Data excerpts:
###

Each row is where one point has got to under a steady rotation. How many ticks took it there?
The counts run from 0 to 455.
[171  99 128 134 120 145 120  79 159 118 153 109 180 141 148 146 131  84
 139 151 147 160 179 105 131  89  94 139 135  79 138 121  99 169 124 149
 162 155 108  97 134 115 115 159 179  92 161 142 166 168  96 143  93 132
 118 159 129  82  87  89  97 153  99 118  97 132 137  98 105 146 113 109
  76 105 137]
321
[135 143 170  77 153 132 167 151 130 141 128 139 123 140 110 116 154  79
  87 156 140 168  83  71  91 110 136 145  85 110 130  91 129 143 165 130
 139 177 105 124 107  80 126 116 105  89  96 154 182 137 108  93 135 115
  98 151 115 164 151 139 152 144 102  94 132 108 147 144 131 178 108 118
 129  69 117]
245
[134 121 123 127 102 111 115  86 132 106 157  94 149 136 111 133  96 108
 174 111 157 111 149 140 149  86  88  94 130 112 174 161 116  94 132 117
 174 147 115 144 178 141 106 148 147 160 181 132 115 135 110 121 113 129
 158 127 157  46  92 103 136 107 163 176 124 159 158 112 108  87 179 100
 104 139 186]
404
[ 89 117 115 105 162  72 160  99 124 108  82 104 125 115 146 152 160 114
 102  90 152 105 145 115 112 110 150 152 154 142 141 122 145  84 150 122
  84  90 139  90 126 156  72 121 127 180 123 128 153 133 154 139 126 142
 191 124  94 164 108 101 126  86 133 113 162 128 124 146 119 118 161 141
 102 107 120]
29
[140  93 113 101 120 163 120 189 112 134  71 147 102 151 162 140 106 105
 104 148 120 134  97  84 111 158 141 126 102 164 142 121  97  82 136  86
 111 139 107 159 134 110 158 122 113 187  97  90 115  92 118  71 142 128
 138  88 142 163 178 160 135 125 140  99 130 150 144 132 111  88 137 100
 133 129 118]
318
[140  71  84 100 136 155 162 158 140 123 114 138 116 144 140 103 132 106
 153 160 167 183  82  76  77 134 142 167 127  84  97  90 128 120 124 117
 133 178 116 178 130 130 152 123 128 106  68 117  73 117  89  92 141 184
 127 149 101 120 112 112 111  82 137 115 131 132  86 120  99 133 168 123
 101 140 117]
300
[141 150 141 134 117  97 113 133 142 200 114 135 130  71 100 121 138 193
 106 116 140 105 174 167 131 165 137 146 150 159 132 135  97 179 144 155
 134  80 159  76  65 133 112 150 135 107 126 142 115 147 152 120 122  96
 111 102 130 136 121  88 122 172 106 116 114 124 148 157 125 100 131 185
 145 157 123]
452
[145 156 137 193 150 148 117  96 126 112 186 130 158 143 124 132 122 144
 179 141 100 125 156 161 159 112  98 150 145 117 108  98 134 162 106 163
 101  93 144  72 115 118 124 113 163 100 154 172 152 164 121 177 108 118
  89 152 129 108 102 141 107 152 123 113 109 117 120 114 164 185  74 142
 141 119 109]
165
[111 104 115 153 109 100 127 142 124 108 171 111 118 134 125 118  88 110
 187 139 171 134 126 150 134 102 113 118 150  94  91 145 139 100 101 127
 166 148 120 161 166 160 137 101 157 113 149  97  60 108 109 129 125 164
 149 148 132  94  92  95 128  72 146 159 117 156  92 108 109  85 163 129
 128 177 160]
5
[124 100 117 103 144 105 152  86  90 153 111 107 148 108 143 122 195 143
  52  67  98 103 170  76 137 115 158 155 135 140 139 129 147 116 134 116
 103  91 155  97 104  97  97 145 103 137 101 123 181 143 140 163 113  99
 157  88 143 185 149 106 139 157  98  83  99 127 184 129 129 102 104 143
 124  85 116]
390
[150 134 145 135 133 125 145 109 139 175 142 128 110  72  52 110 138 154
 133 134 107 104 109 199 135 158  91 137 123 158 152 125 112 183 193 148
 157 105 113 106 128 111 134 129 113 108 161 158 142 131 176 146 113  95
 100 120 147 111 106 122 101 162 121 124 120 103 145 108 125 106 104 177
 120 137 142]
258
[141  66  74 157 135 181  78 148 152 102 159 137 112 151 136 151  80 134
 182 151  96 129  99 168 138 145  96 104 134 145 134 152 115 117 106  99
 134 118 145 131 184 145 163 132 130 139 130  90  86 117 138 149 129 148
 120 123 153  78 131 170  99 113 168 146 164 111  96  89 140 108 113 107
 116 153 115]
37
[139 157 155 138 113 113 121 119 122 191 191 141 110 150 114 163 127 105
 173 131 125 103 126 169 159 149  92 120  98 143 107 122  87 170 203 172
  97  93 116  59 127 110 124 106 169 171 153 166 184 148 122 111 129  92
 155 133 124 127 115 148 135 127 153 112  97 143 148 126 138 132 131 169
 116 123 146]
247
[ 58 108 109 154 145 144 139 124 119  94 110 127 125 170 180 143 125  75
 182  92 148 168 121  89 130  91 126 132 112 114 116 129 143 101 127 131
 128 105 114 114 194 140 145  86 149 165 106  97 114 139 104 112 163 168
 164 137  89 159 154  92 117  75 154 121 113 158 160 124 135  84 142 117
 140 129 111]
217
[103 147 136 142 131  77 137  99 119  69 143 106 143 138 139 115 128 120
 119 100 143 118 154 106 150  65 127  88 139  91 151 152 177  57  74  94
 131 153 140 163 148 152  92 131 108 117 131  92 133 109 136 169 141 137
 159 125 125 123 143  95 173  85 144 174 139 121 149 152 141 134 133  72
 125 114 176]
11
[110  79  98 158 174 123 168  94 120 133 161 120 145 108  78  57 157  97
 148 128 144 110 139 121 122 104 147 176  88 101 135 128 123 113 144 112
 118 101 141 117 116 109 129  91 145  83 111 162 129 151 119 124 141 146
 128 120 117 164  75  46 113 108 117  98  94 109 157 117 156 130 159 162
 132 112 105]
184
[135 132 123 158 123  75 104  77 105 113 174 112 170 133 130 133 144 171
 117  84  93  93 178 144 164  68 120  80 163 127 157 170 162  80  71 117
 130 119 153 125 127 145  98 164 137 114 160 126 149 127 142 193 119 113
 141 123 145  98 124 100 157 123 120 163 134 121 139 126 141 122 122 106
 111 130 173]
10
[137 119 111 156 132  99  79  96 145 152 140  98 139 104 143 149 136 175
 133 105 110 104 169 160 151 137 130 125 158 144 140 147  69 154 139 158
 124  80 172  58 117 166  90 168 176 138 149 120 129 167 139 147 101 135
 145 102 127 102 102 115 106 124 119 146 115 112 129 123 135 105 138 167
 106 140 138]
303
[151 109 110 112 139 164  85 160 169 128  85 143 120 137 169 160 118 139
 121 172  95 144 129 122 116 187 121 139 143 163 124 119  94 180 135 134
 124 118 164  79 135 155 141 171 128 143 130  75 117 119 158 149 121 121
 108 128 123 127 162 175  82 170  97 105 156 110 105 124 118 129  85 145
 122 111  93]
419
[152 132 105 145 112  92 115 131 144 205 182 125 121 118  89 120 153 146
 138 124 115  99 140 164 148 152 108 135 117 146 126 132  69 159 177 162
 121  98 147  74  99 141 106 137 163 145 107 172 134 139  99 102 126 122
 123  91 151 125 104 106 150 125 136 149  78 135 144 118 142 110 153 182
 130 153 167]
3
[134 106 113 176 130 170 110 117 159  88 153 142 156 110 122 120 113 175
 158 128 130 156 114 166 101 118 147 150 160 111 118 102 128 165  53 113
 137 140 177 166 126 141 130 145 127  45 111 146  76 138 137 144 109 141
  70 165 117  94 117 136 124 133 123 152 134  97  55 128 144 142 114 120
 149 141 121]
282
[111 133 121 135 113 117 115 133 144  76 142 123 130 178 170 199 116 148
 126 114 113 144 125 116 136 124 113 100 168 119  87 114 190 130  57 124
 137 140 152 152 153 165 132 144 117 121 125  74 112 106 129 189 128 149
 153 177 129 117 145 170 141 111 137 175 170 119  71 133 132 144 103 117
 121 123 143]
293
[147 116 118 135 121 155 141 129 122 203 182 123 106 109  87 124 156 158
 122 107  61 145  66 133 119 175 121 119 126 146 122  93 144 180 159 127
 135 132 120 137 139  90 132 126  72 109  99 149 138 128 140 138 139  82
 102 123 172 122 138 161 165 159 149 115 102  92 138 105 126 114  93 155
 110 134 142]
14
[ 78 103 128 130 117 116 133 147  76  98  90 141 123 163 182 109 123  88
 127 118 158 111 166 103 138 126 130 153 126 127 100 131 162  63  94 117
 101 114 133 133 122 128 163  72 159 145 113  94 110 102 132 116 144 153
 151 110 122 187 154 101 106 102 133 109 102 156 126 153 137  64 149 136
 169 156  91]
367
[111 186 142 167 109 142 132 136 148 101 150 153 148 110 123 125 102 187
 152 134 127 157  99 208 110 132 154 109 154 131  94 114 130 176 105 121
 148 138 127 167 104 128 136 123 105  66 132 142  88 133 146 128 125 116
  77 174 123 106 144 158 137 160 145 159 161 115  57 134 142 153 112 123
 166 158 151]
82
[128  91 136 103 119  89 150 142 130 135  95 121  93 129 131  97 137  58
 115 164 182 106 156  94 143 104  77 152 109 100 104 143 148  73 152 138
 130 129 101 122 113 117 129  92 160 157 144  95 130 102 122 115 140 151
 188 117 126 164 103  67 105  90 108 119 108 145 157 129 103 105 147 151
 131 148 102]
173
[122 101 122  88 120 113 149 121 141  72 105 106 108 110 108 115 112 102
 170 130 159 153 103 110 123  86 111 109 126  93 154 145 156  77 137  96
 157 167  90 170 185 146 138 115 105 137 144  85 116 115 147 110 153 157
 155 147 127  89 114 123 112  82 161 141 146 142 122 111  89 102 175  97
  84 137 148]
405
[160 116 102 144 136 153 105 165 176 123 170 118 108 144  94 122  71 135
 187 186  92 125  64 164 124 147 122 102  74 135 141 125  83 144 140 108
 136 141 127 139 158 151 149 141 126 131 145 121 106 116 137 115 135 127
 110 125 130  71 116 180 124 118 163 160 166 109  87 110 143 189 112 106
 122 147 141]
331
[132 106 129 163 149 181 118 134 188  83 155 149 164 126  97 119  93 121
 179 167 152 169  81 149 103 106 129 134  93 101 134 120  91 177 126 108
 161 153 129 136 159 119 144 128 141  58 141 144 114 142 123 120 127 142
  63 181 112  89 113 130 113 141 142 144 149 100 114 109 162 192 109 104
 113 107 128]
332
[130 116 125  87 133 156 162 170 138 147  95 137 101 109 113  92 115 100
 131 157 177 160  82 117  74 155 139 155  69 126 144 106  80 152 208 116
 144 160 102 150 113 105 152 112 104 114  92 156 123 139 102  40 131 135
 106 145 105 150 122 114 121 147 111  98 112 158 124 141 132 134 159 135
 131 115 105]
151
[143  80 113 122 136 129 137 138 142 177  90 125 115  62  97  83 159 214
  84 111  98  99 151 139 116 180 156 155 176 147 133 136 113 151 126 125
 133  89 177 109  72 122 124 140 109 111 124 120 116 125 168 156 121 118
  97 107 130 130 122 121  98 166  99 116 149  99 112 122 129 107 121 172
 123 145  85]
8
[117 119 118 115 140 154 180 131  96 179 124 135  98 106 137 127 175 121
 125 113 130 177  79  72  80 147 140 163 139 112 111  82 130 170 176 131
 133 157  94 135 141  77 141  99 112 127  57 159 149 151  96  99 133 131
 125 164 131 153 100 122 128 131 134  75  98 128 124 117 107 122 143 157
 108 107 119]
395
[127 108 117 132 156 169  94 213 162 147 102 161 104 161 146 137  84 123
 141 169 104 134  94 132 125 192 119 157  81 163  99 114 100 159 166 136
 132 109 162 115 135 127 165 140 128 129 109  95 118 121 147 114 170 151
 112 119 111 156 147 158 111 152 124  96 144 117 126 124 139 130  68 164
 155 133  86]
69
[186 112 103 108  93 162 116 149 148 154 137 119 109  97 112 144 114 168
 123 160 112 153 100 137 123 164 108 122 180 124 116 104 118 171 137 137
 180 163 101 144 142 130 139 173 136 119 152 122 109 122 113 154 100 130
 111 149 159  66  95 142 102 161 119 134 144 115  79  87  86 119 118 152
  71 142 150]
26
[147 102 136 119 125  98 123  89  95  98  93 127 176 145 164 124 150 101
  96 116 179 138 201  85 123  89 140 138 152  99 163 147 114  82 105 122
 111 166  92 129 120 118  99 136 149 142 133 133 144 156  75 120  80 131
 153 118 127 109 104  88 120 130 104 133 104 149 139 140 131 121 157  85
  80 115 133]
222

###

[What the exercise asks]:
Using the entries above, repeat only the lines from the one containing "119 100 143" through the one containing "158 174 123", end lines included.

[Output for this task]:
 119 100 143 118 154 106 150  65 127  88 139  91 151 152 177  57  74  94
 131 153 140 163 148 152  92 131 108 117 131  92 133 109 136 169 141 137
 159 125 125 123 143  95 173  85 144 174 139 121 149 152 141 134 133  72
 125 114 176]
11
[110  79  98 158 174 123 168  94 120 133 161 120 145 108  78  57 157  97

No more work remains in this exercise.